### Extracted data
Each row of a before or after table is a point. One or more steps were done to the points. Then noise was added and the rows were shuffled. The steps act on how far a point lies along the listed directions, d1 being the first. What was done? A step turns or swaps two directions, mirrors them in a line or flattens them onto one, adds a multiple of one to another, or multiplies one. Angles are multiples of 10 degrees, from the lower direction toward the higher: turns from -170 to 170, lines from 10 to 170 but not 90. Use the fewest steps. Two steps may share a direction if one is a turn and the other turns, adds or multiplies; they go together, in the order done. Otherwise the lowest direction goes first.

Directions:
(1): [-48  20]
(2): [20 48]
Before (9 x 2):
[[-11  15]
 [-38   9]
 [  5 -45]
 [-19  27]
 [-29  -2]
 [ -2 -16]
 [  5  -6]
 [-42  -2]
 [ 36  19]]
After (9 x 2):
[[-31   6]
 [ 41 -60]
 [-24  -9]
 [  8  30]
 [  8  -7]
 [ 10 -21]
 [-18  18]
 [-37  33]
 [-17  -6]]
Steps: add 1 times d2 to d1

Directions:
(1): [-44  -9  44  32 -54  11]
(2): [  2  -5  44  40  50 -44]
(3): [-19 -51 -54  46   6   1]
Before (9 x 6):
[[ 14 -16 -33  21  23   0]
 [  8  33 -25 -60 -46  28]
 [ -4 -10 -10  20   8 -10]
 [-44 -11  -8   7 -47  23]
 [ -8 -28 -43  33  40 -22]
 [ -9  25  26   6   6 -22]
 [ 23  27  49 -25  38 -40]
 [-16  10  57   3  -2 -21]
 [ -1  11  18  -2  25 -25]]
After (9 x 6):
[[ -6  27   9  -9  -7  -8]
 [ 25  31  23 -48  16 -18]
 [ -3  -8 -19  13   1  -4]
 [  2  12   0 -17  12 -10]
 [-13  13  33 -18 -21   0]
 [-45 -13  10  22 -36   9]
 [ -7 -27 -57  22  30 -12]
 [ 14 -16 -35  20  21   1]
 [  3  28  20 -20 -10  -9]]
Steps: flatten d1 and d2 onto the line at 170 degrees

Directions:
(1): [ -8  18   1   6  -5  17 -15 -53  27  50 -57]
(2): [-25 -10  35  51  25 -21  23 -25  11  31  48]
(3): [ 16 -37  42   3 -37  23  16 -32 -58  -7 -10]
(4): [ 60   9  29  17  30 -48 -14  22 -18  18 -30]
(5): [ 19 -23  17  -9 -21  29  43  51  36  43  -4]
(6): [-51 -13  30   4  48  32 -19  36 -21  -4 -32]
Before (13 x 11):
[[ 23 -13   7 -16 -12 -11  21   8  -7 -12  31]
 [  2  -4  -2  23 -31  -5  22 -40  20 -13  55]
 [  6   0  37 -14  15   6  -2  60 -20 -31 -20]
 [-10  25 -27 -19  44 -29 -25  22  -9 -39  18]
 [-21   6 -30 -15 -29  18   2 -56 -11 -23   0]
 [-27  -6 -16 -24   9  -8 -18  -3 -46 -44  17]
 [ 17 -10   0 -19  10 -32  17  28   9 -12  14]
 [-27  10 -11 -16  20   5 -16  38 -12 -19  14]
 [ 18  -9 -16  -6 -31  -5   8 -28 -28 -55  44]
 [ -3   2  26  21  31 -29  -4  47  -4 -10  13]
 [ 16 -12  13  10   3  -1   7  41 -11  -6   3]
 [ -7   4 -20 -10  15  -4  -3  34 -10 -54  38]
 [ 19  -4  18   3  11 -17   1  29   0  28 -10]]
After (13 x 11):
[[-19  22 -27  -2  23 -10 -30 -16 -15 -51  13]
 [ -9  23 -26 -20  43 -29 -22  28  -8 -40  21]
 [  9   8   0  -8  -3 -17  -8 -46 -12  -9   4]
 [ -5 -19 -21 -24 -38  25  37   6  -6 -26  32]
 [ 16  -5 -17  -5 -30  -6   1 -38 -29 -55  38]
 [ -8  23  28  -6  25  -1 -35   0 -26 -27 -51]
 [  4  11  -8 -11  18 -39 -13 -27   4  -8 -15]
 [ 12   7  13   7  16 -20 -16  -1  -3  30 -25]
 [-23 -11 -14 -25   7  -6 -11   8 -45 -45  23]
 [-33  19 -15 -12  23   2 -30  13 -15 -17   1]
 [  0  -3  -3  24 -29  -5  19 -45  19 -13  53]
 [-15  20  19  27  37 -35 -30   0  -7  -7 -10]
 [  1  11   4  19  13  -7 -26 -18 -15  -3 -26]]
Steps: swap d1 and d5

Directions:
(1): [ 12 -39  -5  -4  29  19 -10 -39  16  15  40 -13 -48  22  28  31 -26 -42]
(2): [-30  -6  60  44 -35 -29   6 -35  19  38  21 -10  31   7  13 -19 -12  -6]
(3): [  0 -47 -30 -16  -2 -41  25  33  25   2  27   7  -7   0  14 -38 -45  43]
Before (9 x 18):
[[ 24 -36 -55 -30  44   9   5  20  18  -8  34   9 -40  13  -2  -3 -36   6]
 [-13   6  39  16  -2  -4  -3 -21  -1  18  -5 -16  -9  -4  12  -6  18 -21]
 [ 12   7 -43 -30  24  26  -3  20 -21 -17   1   7 -17   7 -16  -2  12  -6]
 [  2  28 -20 -11  -5  -2  -2  33 -19 -31 -24   3  20 -26  -5 -17   7  18]
 [ 32  21 -32 -20  16  -2  -6  30 -23 -24 -29  21  15 -13 -13   4  17  17]
 [ 18  10 -23 -18  32  42 -20  -5 -17 -14 -13  -7 -33   9  -4  48  12 -28]
 [ 13  31 -27 -14   9  29 -19 -10 -31 -21 -27  -1 -17   2  -8  30  31 -31]
 [ 26  -8 -32 -16  -4  -6   4  53   0 -20  -2   1  -3  -9  -2 -18   7  21]
 [-13  49  54  44 -17  36 -10 -54 -10  22 -12  -9   3  16  -9  29  44 -38]]
After (9 x 18):
[[ -8   0  32  10   7   2  -6 -24   0  17   1 -18 -20   0  16   2  15 -27]
 [ -2  49  -6   0 -17   9 -12  -1 -34 -17 -42   3  18  -8 -19   8  41 -11]
 [ -4  39  43  36  -2  46 -15 -60  -8  20  -3 -11 -17  22  -3  41  39 -49]
 [ -6  28 -19 -13  -5   6   4  31 -24 -13 -14  11  20  -3 -27 -27  23  16]
 [ 17  10 -40 -26  21  17 -10  23 -17 -34  -9  -2 -13 -17   6   5  -3  -2]
 [-13  49  20  13 -22   4  -6  16 -22  -7 -44   1  37 -11 -26   2  33  13]
 [-11   8  -6   6 -16 -34  22  42  13   0  -1  19  40 -10 -27 -53 -12  53]
 [ 34  16 -37 -23  21   1  -8  28 -22 -25 -26  21   8 -11 -11   8  15  14]
 [ 27  -9 -34 -16  -2  -5   4  52   0 -21  -1   1  -5  -9  -2 -16   7  20]]
Steps: mirror d1 and d2 in the line at 60 degrees

Directions:
(1): [-22  15   9  -2 -44  -9  12   6   0 -17  -9  -2   6   3  -8  -5  24  -9
 -13 -36  -9   4 -23  -4   1 -13  -9  21  -1  -5  -3  60]
(2): [ 32   1 -13   9   5   9  18  33  -5 -17  16   1  42  -8   7 -36  26  18
  -1 -23   9 -11  32  -1  12   4   4  19  22  -5   2  -9]
(3): [ 15  -1  16  18 -13   4  15 -40  15  -5  -1   6  20  -1 -33 -11 -10  50
  -5  11  -5   9  14  18  13  -8  -6  -7 -43   2  -8   8]
(4): [  3  26  14   8 -31  -4 -22 -10  12   4   6  12 -11  18  14   3  26  -7
   0   7   8 -17   3 -15  18   9 -30  30 -15 -15 -33 -42]
(5): [ -3  17  11  -3  -5  21 -25   4  16  11 -10  13   4 -19  16  -7  14  15
  -1  30  11  31  -4  32 -22 -17   1  18  15 -43  31   5]
(6): [ 16  19  25   5  18  -4 -23  12  -7 -30 -17   5   8  -8 -18  17 -24 -12
 -35   2  38 -12  19  -9  -5  11 -21 -22   6 -22 -14  21]
Before (14 x 32):
[[ 22  15  11   4   7  18  -4  24 -14 -16   2   3  25 -15  -7 -14  14  -1
  -13  -4  14  15   9   9  -2   6  -6   4  32 -21  11  12]
 [-25  17   3  -8 -55  -1  -5  -2  12   9  -3  -1  -4   4   3  -4  21   6
    3 -18 -27   3 -29  -1   4  -9 -16  26  -5 -17  -8  21]
 [-23  -7  15   7  -5  -3  16 -12   5  16  -4 -17 -12 -10  -6   2  -7  16
   19   2 -33  30 -22  24 -17 -22  26  -5 -10   7  16  34]
 [-10  -8  -5  -9  46 -16  -6  24 -34 -18 -22 -13 -13  -7  -6  26 -36 -52
  -22 -21  13  -5 -14  -9 -16   7  13 -31  23  10   0  32]
 [ -9 -30 -26   1  23  -9  27 -17 -15   9   9  -3  -9   3 -23  -9 -29  27
   11  -1 -31   8  -8  17  -8  -4  24 -29 -12  35  19  -7]
 [-10 -10  -4   1   1  -1 -13  -3   3  11  11   5 -22   6   5  10  -4 -19
    2  15   6  -9   1 -21  11  27  -5   1  -3  -1 -20 -37]
 [  3   4  14  -3   0  -1   5  12  -6 -23  -5  -2  19 -16 -20 -10  -1   4
  -18 -29  11   1   7  17 -16   4   3 -12   6 -17   3  60]
 [ -9   2  14  12  -1  -8   3   1   6 -14 -15  -5   4   8 -20 -21 -21  -6
   -6 -10  -4   2  -7   5  11  -6  -2 -25  -4   6   0  47]
 [ -5  15  21   4 -14   9 -17  24  13  -6 -18  16  14  -1   9  -4  14 -20
  -30  -2  17  11  -9   8 -14  -4  -7  19  20 -31  13  33]
 [ -2 -25 -15 -15  29   4   7  17  -8  13   5  -9  -1  17  13   7 -22  -7
   11  15 -13   5  -9  13  -3  -2  27 -30  17  37  14  11]
 [-30  -8  13  -6   2  -7  -4 -26   4  -4 -19  -3 -11  -4 -20  30 -32  -3
   -9  24  -2  21 -33  20 -22  -8   3 -31 -13   6  15  46]
 [ 23  -2 -11  -7  -3  22   7 -16  14  25  19  -8  21  -6  15 -30  18  43
   26  27  -6  21  14  37  -3 -20  14  15  -6 -16  25 -27]
 [-20  33  44   1 -18  -1 -36 -20  24  -6 -18  13 -16  -7 -11  18 -13   7
  -33  19  11  39 -13  10 -15  -9 -14   4 -32 -40   8  42]
 [  3  -7   3 -16   8  -6 -14  -9  11  15  -3   0 -37  14  20  20  -8 -26
    4  13   5 -19  -5 -24  16   9 -10  -7 -17   5 -23 -33]]
After (14 x 32):
[[ 33  -1  -8   7   1   4  13  16  -2 -14  12  -4  39  -6 -17 -25  -7  35
   -7 -23  -5 -19  32  -7  21  12  -6  -8   2  -1 -17  -8]
 [-21   7  -1 -16 -15  -8 -12  21  -6   8   3  -2 -17  33  31  15  13 -36
    5  -3 -10 -10 -24 -10   9   2  -3   6  14  22 -13   7]
 [-17  30  -6  -7 -22   5 -23  18   1  14  -3   9 -10   1  46  -9  49 -30
    6  -5  -3  11 -22  12  -2  -7  -5  59  22 -30   3 -26]
 [-34 -10 -30 -13   2 -23  12  19 -26   2   5  -8 -29  13   4   3  -1 -31
    4 -33 -28  -8 -31 -12 -13   3  11  -6  21  27   7  10]
 [-11  11  -5  -6 -15  -3   6  44  -7 -27  -1  -4  30  -8  14  -8  29 -22
  -12 -29   8  -2 -13   1 -11   1  -1  18  42  -9  14  46]
 [-21  -5   6   6 -34   1   7 -27  15   4   4   8  -6   3 -14  -2   6  13
   -3   5  -9   9 -11  -2  12   5  -5  13 -27  -4 -11  12]
 [ -6   1  13  -7 -39   2  15 -26  26   4  -9   2  -9   7   0  -9  18  15
    0  -8 -14   3 -16   1  21 -17  -9  17 -37  -2 -11  26]
 [  6  -8   6 -13  30 -16  -2 -11 -20 -11  -6 -27  -9   7 -22  30 -48 -22
  -12   0  16 -16   4 -14  -6   8  -1 -55 -11  16 -15  22]
 [  2   3   8   9  13 -15  15  43 -22 -16   6 -22   8  -6   6  -4   3 -26
    0 -40  -2 -16   7 -19  -1   5  11  -2  30  11 -15  21]
 [ 19  22  18   5   9   7  -5  37   3 -34  -1   6  37 -25  -8 -23   1  15
  -40 -21  22  25  28   6  -8  -2   5   9  11 -35  19  55]
 [ -1   1  -7   6  12   9  -6  33   6   3  -1  -1   9  -1  18 -39   8 -11
   16  -3  -3   6   2   8   6  -6  13  -1  34  -5  20   6]
 [ 19  11  16   1  24  19 -27   4  -8   4   0   4  -4  -6  -2   8  -6  -8
   -5  32  15  18   4   7  -5  14  -8 -11  19 -19   5 -27]
 [ 16   1  -5  -9  29  14 -19  28  -4   7  12   5   7 -17  23 -13  10  -7
    7   2  15   1  16  19 -21  14  13   1  34 -28  17 -15]
 [ 29   9  20  15  13  14 -18  20  14  -7  -4  21  28  -1   3 -10   1  -2
  -28  14  32  -3  26   5  -1  10  -9   5  13 -29  -1 -16]]
Steps: turn d1 and d2 by 110 degrees; turn d3 and d4 by -90 degrees; swap d5 and d6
######
[What needs to be done] Reproduce the entries above exactly, starting at their first line and finishing with the line that contains "-25 -60 -46".

[Answer to this task]
Each row of a before or after table is a point. One or more steps were done to the points. Then noise was added and the rows were shuffled. The steps act on how far a point lies along the listed directions, d1 being the first. What was done? A step turns or swaps two directions, mirrors them in a line or flattens them onto one, adds a multiple of one to another, or multiplies one. Angles are multiples of 10 degrees, from the lower direction toward the higher: turns from -170 to 170, lines from 10 to 170 but not 90. Use the fewest steps. Two steps may share a direction if one is a turn and the other turns, adds or multiplies; they go together, in the order done. Otherwise the lowest direction goes first.

Directions:
(1): [-48  20]
(2): [20 48]
Before (9 x 2):
[[-11  15]
 [-38   9]
 [  5 -45]
 [-19  27]
 [-29  -2]
 [ -2 -16]
 [  5  -6]
 [-42  -2]
 [ 36  19]]
After (9 x 2):
[[-31   6]
 [ 41 -60]
 [-24  -9]
 [  8  30]
 [  8  -7]
 [ 10 -21]
 [-18  18]
 [-37  33]
 [-17  -6]]
Steps: add 1 times d2 to d1

Directions:
(1): [-44  -9  44  32 -54  11]
(2): [  2  -5  44  40  50 -44]
(3): [-19 -51 -54  46   6   1]
Before (9 x 6):
[[ 14 -16 -33  21  23   0]
 [  8  33 -25 -60 -46  28]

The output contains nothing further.